## What to work on
From the first line onward, reproduce the records exactly; the final line to include is the one holding "Same family as guvoz: laf, kikit".
** Records for this exercise follows **
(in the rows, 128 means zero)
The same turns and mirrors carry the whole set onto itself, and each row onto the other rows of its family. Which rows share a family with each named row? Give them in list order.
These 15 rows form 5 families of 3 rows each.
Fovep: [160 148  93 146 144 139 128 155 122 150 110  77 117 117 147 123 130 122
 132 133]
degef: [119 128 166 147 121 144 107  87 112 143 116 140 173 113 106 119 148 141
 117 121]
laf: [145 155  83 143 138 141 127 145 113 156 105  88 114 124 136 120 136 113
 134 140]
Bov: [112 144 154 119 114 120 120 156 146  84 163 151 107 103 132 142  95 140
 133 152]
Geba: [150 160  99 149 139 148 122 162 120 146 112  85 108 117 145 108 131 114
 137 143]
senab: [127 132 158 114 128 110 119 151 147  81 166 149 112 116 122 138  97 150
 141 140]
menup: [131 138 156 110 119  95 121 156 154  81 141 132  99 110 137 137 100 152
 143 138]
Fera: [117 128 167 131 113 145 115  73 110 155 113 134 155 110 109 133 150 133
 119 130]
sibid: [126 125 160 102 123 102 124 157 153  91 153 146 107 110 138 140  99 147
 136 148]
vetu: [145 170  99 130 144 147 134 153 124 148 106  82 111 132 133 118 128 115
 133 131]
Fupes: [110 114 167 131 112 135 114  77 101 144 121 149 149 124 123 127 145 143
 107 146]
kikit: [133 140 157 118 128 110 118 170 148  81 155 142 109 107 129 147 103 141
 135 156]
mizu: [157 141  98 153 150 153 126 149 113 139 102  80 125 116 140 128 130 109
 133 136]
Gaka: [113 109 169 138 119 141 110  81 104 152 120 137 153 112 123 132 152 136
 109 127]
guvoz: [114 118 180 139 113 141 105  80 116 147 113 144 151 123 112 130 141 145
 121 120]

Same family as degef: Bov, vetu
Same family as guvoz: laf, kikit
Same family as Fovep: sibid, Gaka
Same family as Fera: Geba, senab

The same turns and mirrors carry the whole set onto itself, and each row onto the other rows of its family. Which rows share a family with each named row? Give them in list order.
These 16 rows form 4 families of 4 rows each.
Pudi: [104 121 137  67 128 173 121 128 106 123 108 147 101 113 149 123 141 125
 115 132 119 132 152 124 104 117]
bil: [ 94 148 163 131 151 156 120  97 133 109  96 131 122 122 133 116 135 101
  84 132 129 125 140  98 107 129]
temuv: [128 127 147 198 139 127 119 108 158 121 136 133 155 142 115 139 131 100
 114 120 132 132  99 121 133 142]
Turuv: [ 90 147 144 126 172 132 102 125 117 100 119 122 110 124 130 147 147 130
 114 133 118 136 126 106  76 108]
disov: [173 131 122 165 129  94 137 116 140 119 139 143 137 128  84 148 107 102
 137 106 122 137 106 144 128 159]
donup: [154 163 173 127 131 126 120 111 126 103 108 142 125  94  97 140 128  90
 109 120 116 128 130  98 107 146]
** End of Records for this exercise **
## Problem solution
(in the rows, 128 means zero)
The same turns and mirrors carry the whole set onto itself, and each row onto the other rows of its family. Which rows share a family with each named row? Give them in list order.
These 15 rows form 5 families of 3 rows each.
Fovep: [160 148  93 146 144 139 128 155 122 150 110  77 117 117 147 123 130 122
 132 133]
degef: [119 128 166 147 121 144 107  87 112 143 116 140 173 113 106 119 148 141
 117 121]
laf: [145 155  83 143 138 141 127 145 113 156 105  88 114 124 136 120 136 113
 134 140]
Bov: [112 144 154 119 114 120 120 156 146  84 163 151 107 103 132 142  95 140
 133 152]
Geba: [150 160  99 149 139 148 122 162 120 146 112  85 108 117 145 108 131 114
 137 143]
senab: [127 132 158 114 128 110 119 151 147  81 166 149 112 116 122 138  97 150
 141 140]
menup: [131 138 156 110 119  95 121 156 154  81 141 132  99 110 137 137 100 152
 143 138]
Fera: [117 128 167 131 113 145 115  73 110 155 113 134 155 110 109 133 150 133
 119 130]
sibid: [126 125 160 102 123 102 124 157 153  91 153 146 107 110 138 140  99 147
 136 148]
vetu: [145 170  99 130 144 147 134 153 124 148 106  82 111 132 133 118 128 115
 133 131]
Fupes: [110 114 167 131 112 135 114  77 101 144 121 149 149 124 123 127 145 143
 107 146]
kikit: [133 140 157 118 128 110 118 170 148  81 155 142 109 107 129 147 103 141
 135 156]
mizu: [157 141  98 153 150 153 126 149 113 139 102  80 125 116 140 128 130 109
 133 136]
Gaka: [113 109 169 138 119 141 110  81 104 152 120 137 153 112 123 132 152 136
 109 127]
guvoz: [114 118 180 139 113 141 105  80 116 147 113 144 151 123 112 130 141 145
 121 120]

Same family as degef: Bov, vetu
Same family as guvoz: laf, kikit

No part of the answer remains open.